[Records provided Boundary: Start]
Below are the code and all the weights of a small trained network. Each question names an input and a class and asks about switching units off, where a switched-off unit gives its printed mean instead of its output.

import numpy as np


def w(rows, s, z=0):
    codes = np.array(rows[::2]) - 128.0
    scale = np.full(codes.shape[1], s)
    scale[-1] = z or s
    return codes * scale


def f(y):
    return y / 2 * (1 + np.tanh(0.7978845608 * (y + 0.044715 * y**3)))


def log_softmax(a):
    a = a - a.max(-1, keepdims=True)
    return a - np.log(np.exp(a).sum(-1, keepdims=True))


def net(x, mask):
    res = np.array(x, float).reshape(1, 6) / 4 @ E
    y = f(res @ A[0][:, :-1].T + A[0][:, -1])
    res = res + np.where(mask, y, B[0][:, -1]) @ B[0][:, :-1]
    return log_softmax(res[-1] @ U[:, :-1].T + U[:, -1])


A, B = {}, {}
E = w([
[128,48,44,68,48,116,65,207],'x0',
[142,51,86,28,154,18,146,62],'x1',
[60,116,212,202,115,81,135,71],'x2',
[165,174,108,97,22,146,168,28],'x3',
[112,132,113,153,150,53,1,164],'x4',
[108,129,53,229,101,107,170,80],'x5',
],0.0069)
A[0] = w([
[172,117,104,99,37,152,90,110,136],'n0',
[215,166,179,71,163,158,130,132,118],'n1',
[89,86,116,62,198,146,236,154,167],'n2',
[11,234,144,242,152,154,110,194,231],'n3',
[46,56,163,95,120,7,95,101,254],'n4',
[101,181,143,221,191,188,109,197,230],'n5',
[184,160,91,146,98,90,152,86,143],'n6',
[116,108,129,124,67,63,154,132,171],'n7',
[58,49,189,145,149,79,129,99,219],'n8',
[166,122,54,33,118,108,109,135,168],'n9',
[96,123,35,76,156,114,158,255,205],'n10',
[144,110,173,69,193,179,162,140,163],'n11',
],0.0073,0.0032)
B[0] = w([
[184,94,99,78,53,110,138,110,161],'n0',
[142,224,189,190,136,73,48,92,155],'n1',
[210,109,129,158,242,148,195,57,166],'n2',
[255,70,132,216,252,161,214,27,244],'n3',
[94,90,94,88,52,113,227,118,199],'n4',
[223,172,178,78,229,166,237,86,225],'n5',
[46,108,73,61,79,74,145,125,151],'n6',
[144,89,133,29,65,112,151,105,148],'n7',
[28,45,11,110,139,76,224,67,182],'n8',
[159,136,140,74,67,156,180,178,179],'n9',
[111,83,219,95,141,178,203,166,187],'n10',
[215,192,175,218,211,96,136,47,163],'n11',
],0.0064,0.011)
U = w([
[10,30,57,110,95,79,189,80,228],'0',
[114,21,182,81,45,224,170,166,89],'1',
[216,95,224,171,229,212,181,63,167],'2',
[33,114,114,182,173,144,14,138,3],'3',
[143,254,219,121,108,82,34,153,87],'4',
],0.0058,0.0037)

Each question gives the input, the list of numbers given to net, and the class t.
The units are the neurons (one row each of A and B). Each row of codes is followed by its name. A weight is (code - 128) times the scale printed after its matrix; where a second scale follows, it is the last column's (A, B and U).
mask holds one flag per neuron, in row order. A switched-off neuron (its flag False) gives its mean, the last column of its row in B, instead of its output. The means were averaged over made-up inputs and are rounded, as every weight is.
A unit's drop is (log p(t) with every unit on - log p(t) with that unit switched off) / (log p(t) with every unit on - log p(t) with every unit switched off).
The circuit of an input: a set's keep is (log p(t) with only the set's units on - log p(t) with every unit switched off) / (log p(t) with every unit on - log p(t) with every unit switched off). Starting from all 12 units, units are removed one at a time, each time the one whose removal leaves the highest keep (on an exact tie, the one counted first), for as long as the keep stays at least 0.8.
units of the circuit, in order: the units of the circuit, biggest drop first
unit that matters most: the unit with the biggest drop
top k neurons: the k neurons with the biggest drops, biggest first
drop of u: that unit's drop, to one decimal
input [8,5,-6,-8,0,4], class 1: unit that matters most -> n10
input [-4,6,-4,-2,-3,7], class 0: top 2 neurons -> (n3 n5)
input [8,5,-3,6,4,-1], class 1: units of the circuit, in order -> (n9 n10)
input [-4,8,-5,4,-5,5], class 0: top 2 neurons -> (n6 n3)
input [-1,7,-7,0,4,2], class 1: units of the circuit, in order -> (n9 n10 n3)
input [1,-4,-5,8,-5,-8], class 4: top 3 neurons -> (n3 n1 n5)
[Records provided Boundary: End]
Work required: All of the entries must be written out exactly as they stand.

Result for this task:
Below are the code and all the weights of a small trained network. Each question names an input and a class and asks about switching units off, where a switched-off unit gives its printed mean instead of its output.

import numpy as np


def w(rows, s, z=0):
    codes = np.array(rows[::2]) - 128.0
    scale = np.full(codes.shape[1], s)
    scale[-1] = z or s
    return codes * scale


def f(y):
    return y / 2 * (1 + np.tanh(0.7978845608 * (y + 0.044715 * y**3)))


def log_softmax(a):
    a = a - a.max(-1, keepdims=True)
    return a - np.log(np.exp(a).sum(-1, keepdims=True))


def net(x, mask):
    res = np.array(x, float).reshape(1, 6) / 4 @ E
    y = f(res @ A[0][:, :-1].T + A[0][:, -1])
    res = res + np.where(mask, y, B[0][:, -1]) @ B[0][:, :-1]
    return log_softmax(res[-1] @ U[:, :-1].T + U[:, -1])


A, B = {}, {}
E = w([
[128,48,44,68,48,116,65,207],'x0',
[142,51,86,28,154,18,146,62],'x1',
[60,116,212,202,115,81,135,71],'x2',
[165,174,108,97,22,146,168,28],'x3',
[112,132,113,153,150,53,1,164],'x4',
[108,129,53,229,101,107,170,80],'x5',
],0.0069)
A[0] = w([
[172,117,104,99,37,152,90,110,136],'n0',
[215,166,179,71,163,158,130,132,118],'n1',
[89,86,116,62,198,146,236,154,167],'n2',
[11,234,144,242,152,154,110,194,231],'n3',
[46,56,163,95,120,7,95,101,254],'n4',
[101,181,143,221,191,188,109,197,230],'n5',
[184,160,91,146,98,90,152,86,143],'n6',
[116,108,129,124,67,63,154,132,171],'n7',
[58,49,189,145,149,79,129,99,219],'n8',
[166,122,54,33,118,108,109,135,168],'n9',
[96,123,35,76,156,114,158,255,205],'n10',
[144,110,173,69,193,179,162,140,163],'n11',
],0.0073,0.0032)
B[0] = w([
[184,94,99,78,53,110,138,110,161],'n0',
[142,224,189,190,136,73,48,92,155],'n1',
[210,109,129,158,242,148,195,57,166],'n2',
[255,70,132,216,252,161,214,27,244],'n3',
[94,90,94,88,52,113,227,118,199],'n4',
[223,172,178,78,229,166,237,86,225],'n5',
[46,108,73,61,79,74,145,125,151],'n6',
[144,89,133,29,65,112,151,105,148],'n7',
[28,45,11,110,139,76,224,67,182],'n8',
[159,136,140,74,67,156,180,178,179],'n9',
[111,83,219,95,141,178,203,166,187],'n10',
[215,192,175,218,211,96,136,47,163],'n11',
],0.0064,0.011)
U = w([
[10,30,57,110,95,79,189,80,228],'0',
[114,21,182,81,45,224,170,166,89],'1',
[216,95,224,171,229,212,181,63,167],'2',
[33,114,114,182,173,144,14,138,3],'3',
[143,254,219,121,108,82,34,153,87],'4',
],0.0058,0.0037)

Each question gives the input, the list of numbers given to net, and the class t.
The units are the neurons (one row each of A and B). Each row of codes is followed by its name. A weight is (code - 128) times the scale printed after its matrix; where a second scale follows, it is the last column's (A, B and U).
mask holds one flag per neuron, in row order. A switched-off neuron (its flag False) gives its mean, the last column of its row in B, instead of its output. The means were averaged over made-up inputs and are rounded, as every weight is.
A unit's drop is (log p(t) with every unit on - log p(t) with that unit switched off) / (log p(t) with every unit on - log p(t) with every unit switched off).
The circuit of an input: a set's keep is (log p(t) with only the set's units on - log p(t) with every unit switched off) / (log p(t) with every unit on - log p(t) with every unit switched off). Starting from all 12 units, units are removed one at a time, each time the one whose removal leaves the highest keep (on an exact tie, the one counted first), for as long as the keep stays at least 0.8.
units of the circuit, in order: the units of the circuit, biggest drop first
unit that matters most: the unit with the biggest drop
top k neurons: the k neurons with the biggest drops, biggest first
drop of u: that unit's drop, to one decimal
input [8,5,-6,-8,0,4], class 1: unit that matters most -> n10
input [-4,6,-4,-2,-3,7], class 0: top 2 neurons -> (n3 n5)
input [8,5,-3,6,4,-1], class 1: units of the circuit, in order -> (n9 n10)
input [-4,8,-5,4,-5,5], class 0: top 2 neurons -> (n6 n3)
input [-1,7,-7,0,4,2], class 1: units of the circuit, in order -> (n9 n10 n3)
input [1,-4,-5,8,-5,-8], class 4: top 3 neurons -> (n3 n1 n5)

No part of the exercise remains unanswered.